WHAT THE TASK REQUIRES: Set all the entries down again, unaltered.

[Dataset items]
◆ ◆ ◆

Each row of a before or after table is a point. One or more steps were done to the points. Then noise was added and the rows were shuffled. The steps act on columns, c1 being the first. What was done? A step turns or swaps two columns, mirrors them in a line or flattens them onto one, adds a multiple of one to another, or multiplies or shifts one. Angles are multiples of 10 degrees, from the lower column toward the higher: turns from -170 to 170, lines from 10 to 170 but not 90. Use the fewest steps. Two steps may share a column if one is a turn and the other turns, adds or multiplies; they go together, in the order done. Otherwise the lowest column goes first.
In the rows, zero is written as 100.

Before (10 x 2):
130	51
112	178
76	192
103	60
58	85
65	134
130	80
108	112
131	51
129	90
After:
91	144
61	106
48	78
175	74
76	75
86	70
44	74
112	88
195	105
138	129
Steps: turn c1 and c2 by -100 degrees

Before, 13 rows:
121	168	49	162	37	82
134	140	88	106	47	154
66	76	73	139	104	111
94	66	68	101	109	71
106	137	101	121	48	137
130	194	61	152	64	86
77	58	127	121	136	79
71	81	103	127	84	56
68	84	91	85	101	68
87	153	92	115	90	138
101	165	89	111	61	113
105	60	101	115	137	69
89	60	119	126	101	66
After:
131	84	86	79	32	184
101	76	102	138	105	33
96	106	125	132	158	67
98	87	67	104	133	53
98	124	93	124	53	159
113	101	101	108	153	47
120	83	98	114	41	158
65	89	90	112	111	48
110	76	116	124	133	47
155	95	52	131	6	74
99	88	74	150	125	120
157	129	63	127	2	77
110	111	90	108	27	124
Steps: turn c1 and c4 by -40 degrees; turn c2 and c5 by -50 degrees; multiply c6 by 1.6

Before:
105	67	94	103	132	126	112	110	70	93	119
70	89	119	85	108	119	113	115	138	139	99
97	105	87	53	127	82	101	99	126	91	101
73	126	86	69	70	119	72	113	89	108	112
142	116	84	92	116	96	121	101	65	86	131
86	111	101	110	102	83	59	105	85	120	88
80	131	94	112	126	145	97	52	115	141	111
130	95	77	113	78	87	91	64	99	70	86
141	74	116	93	116	122	66	85	125	80	104
129	134	82	105	89	127	110	89	96	75	66
98	120	51	101	99	109	91	108	111	89	131
90	80	55	77	77	94	93	117	126	139	69
After (12 x 11):
81	111	103	94	109	126	138	96	83	87	88
80	133	93	119	29	79	131	23	102	88	112
95	104	89	99	22	113	122	109	155	111	100
140	117	80	67	52	100	99	114	94	119	126
92	81	57	114	168	124	87	93	140	66	59
74	127	84	73	193	88	94	94	119	79	113
131	133	90	101	126	70	72	94	87	112	63
71	88	121	128	71	105	95	83	135	58	103
102	120	46	107	106	88	109	108	108	93	121
128	97	85	106	164	97	87	96	86	148	80
140	73	112	121	71	72	146	97	119	112	105
105	69	95	76	10	74	118	104	87	87	122
Steps: turn c3 and c11 by 10 degrees; turn c4 and c9 by -60 degrees; multiply c5 by 3; turn c5 and c7 by 160 degrees; turn c6 and c10 by -150 degrees; turn c8 and c10 by -40 degrees

Before:
113	108	85	130	45	69	82	138	55	170	137	111	104	137	94	110	117	107
122	84	123	139	81	139	119	52	93	134	117	107	138	110	98	58	50	130
73	74	135	98	139	82	11	111	94	120	144	183	117	58	99	106	107	106
56	106	85	130	77	113	75	118	80	166	98	68	82	129	53	78	143	65
119	115	102	167	80	69	90	140	192	109	122	75	141	135	133	118	88	163
124	102	109	97	51	99	93	110	98	156	92	84	106	66	84	127	118	73
81	97	105	120	64	63	81	124	160	139	39	139	59	71	101	126	97	122
76	54	86	124	62	54	88	116	97	115	97	16	105	104	115	150	95	104
131	107	102	141	136	23	93	195	131	143	75	105	120	86	104	120	125	59
101	74	115	109	94	104	117	99	76	136	107	64	101	56	76	92	116	113
61	72	120	110	147	133	168	160	153	177	126	71	116	97	80	123	90	82
After:
62	71	138	128	139	86	76	104	108	123	160	183	118	73	106	111	183	108
87	85	101	135	64	65	88	112	37	138	66	138	57	98	120	128	117	107
133	62	120	119	83	143	58	73	104	133	93	103	141	135	130	56	64	114
128	68	101	114	72	69	87	130	14	109	143	74	138	170	168	121	107	93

◆ ◆ ◆

TASK RESPONSE:
Each row of a before or after table is a point. One or more steps were done to the points. Then noise was added and the rows were shuffled. The steps act on columns, c1 being the first. What was done? A step turns or swaps two columns, mirrors them in a line or flattens them onto one, adds a multiple of one to another, or multiplies or shifts one. Angles are multiples of 10 degrees, from the lower column toward the higher: turns from -170 to 170, lines from 10 to 170 but not 90. Use the fewest steps. Two steps may share a column if one is a turn and the other turns, adds or multiplies; they go together, in the order done. Otherwise the lowest column goes first.
In the rows, zero is written as 100.

Before (10 x 2):
130	51
112	178
76	192
103	60
58	85
65	134
130	80
108	112
131	51
129	90
After:
91	144
61	106
48	78
175	74
76	75
86	70
44	74
112	88
195	105
138	129
Steps: turn c1 and c2 by -100 degrees

Before, 13 rows:
121	168	49	162	37	82
134	140	88	106	47	154
66	76	73	139	104	111
94	66	68	101	109	71
106	137	101	121	48	137
130	194	61	152	64	86
77	58	127	121	136	79
71	81	103	127	84	56
68	84	91	85	101	68
87	153	92	115	90	138
101	165	89	111	61	113
105	60	101	115	137	69
89	60	119	126	101	66
After:
131	84	86	79	32	184
101	76	102	138	105	33
96	106	125	132	158	67
98	87	67	104	133	53
98	124	93	124	53	159
113	101	101	108	153	47
120	83	98	114	41	158
65	89	90	112	111	48
110	76	116	124	133	47
155	95	52	131	6	74
99	88	74	150	125	120
157	129	63	127	2	77
110	111	90	108	27	124
Steps: turn c1 and c4 by -40 degrees; turn c2 and c5 by -50 degrees; multiply c6 by 1.6

Before:
105	67	94	103	132	126	112	110	70	93	119
70	89	119	85	108	119	113	115	138	139	99
97	105	87	53	127	82	101	99	126	91	101
73	126	86	69	70	119	72	113	89	108	112
142	116	84	92	116	96	121	101	65	86	131
86	111	101	110	102	83	59	105	85	120	88
80	131	94	112	126	145	97	52	115	141	111
130	95	77	113	78	87	91	64	99	70	86
141	74	116	93	116	122	66	85	125	80	104
129	134	82	105	89	127	110	89	96	75	66
98	120	51	101	99	109	91	108	111	89	131
90	80	55	77	77	94	93	117	126	139	69
After (12 x 11):
81	111	103	94	109	126	138	96	83	87	88
80	133	93	119	29	79	131	23	102	88	112
95	104	89	99	22	113	122	109	155	111	100
140	117	80	67	52	100	99	114	94	119	126
92	81	57	114	168	124	87	93	140	66	59
74	127	84	73	193	88	94	94	119	79	113
131	133	90	101	126	70	72	94	87	112	63
71	88	121	128	71	105	95	83	135	58	103
102	120	46	107	106	88	109	108	108	93	121
128	97	85	106	164	97	87	96	86	148	80
140	73	112	121	71	72	146	97	119	112	105
105	69	95	76	10	74	118	104	87	87	122
Steps: turn c3 and c11 by 10 degrees; turn c4 and c9 by -60 degrees; multiply c5 by 3; turn c5 and c7 by 160 degrees; turn c6 and c10 by -150 degrees; turn c8 and c10 by -40 degrees

Before:
113	108	85	130	45	69	82	138	55	170	137	111	104	137	94	110	117	107
122	84	123	139	81	139	119	52	93	134	117	107	138	110	98	58	50	130
73	74	135	98	139	82	11	111	94	120	144	183	117	58	99	106	107	106
56	106	85	130	77	113	75	118	80	166	98	68	82	129	53	78	143	65
119	115	102	167	80	69	90	140	192	109	122	75	141	135	133	118	88	163
124	102	109	97	51	99	93	110	98	156	92	84	106	66	84	127	118	73
81	97	105	120	64	63	81	124	160	139	39	139	59	71	101	126	97	122
76	54	86	124	62	54	88	116	97	115	97	16	105	104	115	150	95	104
131	107	102	141	136	23	93	195	131	143	75	105	120	86	104	120	125	59
101	74	115	109	94	104	117	99	76	136	107	64	101	56	76	92	116	113
61	72	120	110	147	133	168	160	153	177	126	71	116	97	80	123	90	82
After:
62	71	138	128	139	86	76	104	108	123	160	183	118	73	106	111	183	108
87	85	101	135	64	65	88	112	37	138	66	138	57	98	120	128	117	107
133	62	120	119	83	143	58	73	104	133	93	103	141	135	130	56	64	114
128	68	101	114	72	69	87	130	14	109	143	74	138	170	168	121	107	93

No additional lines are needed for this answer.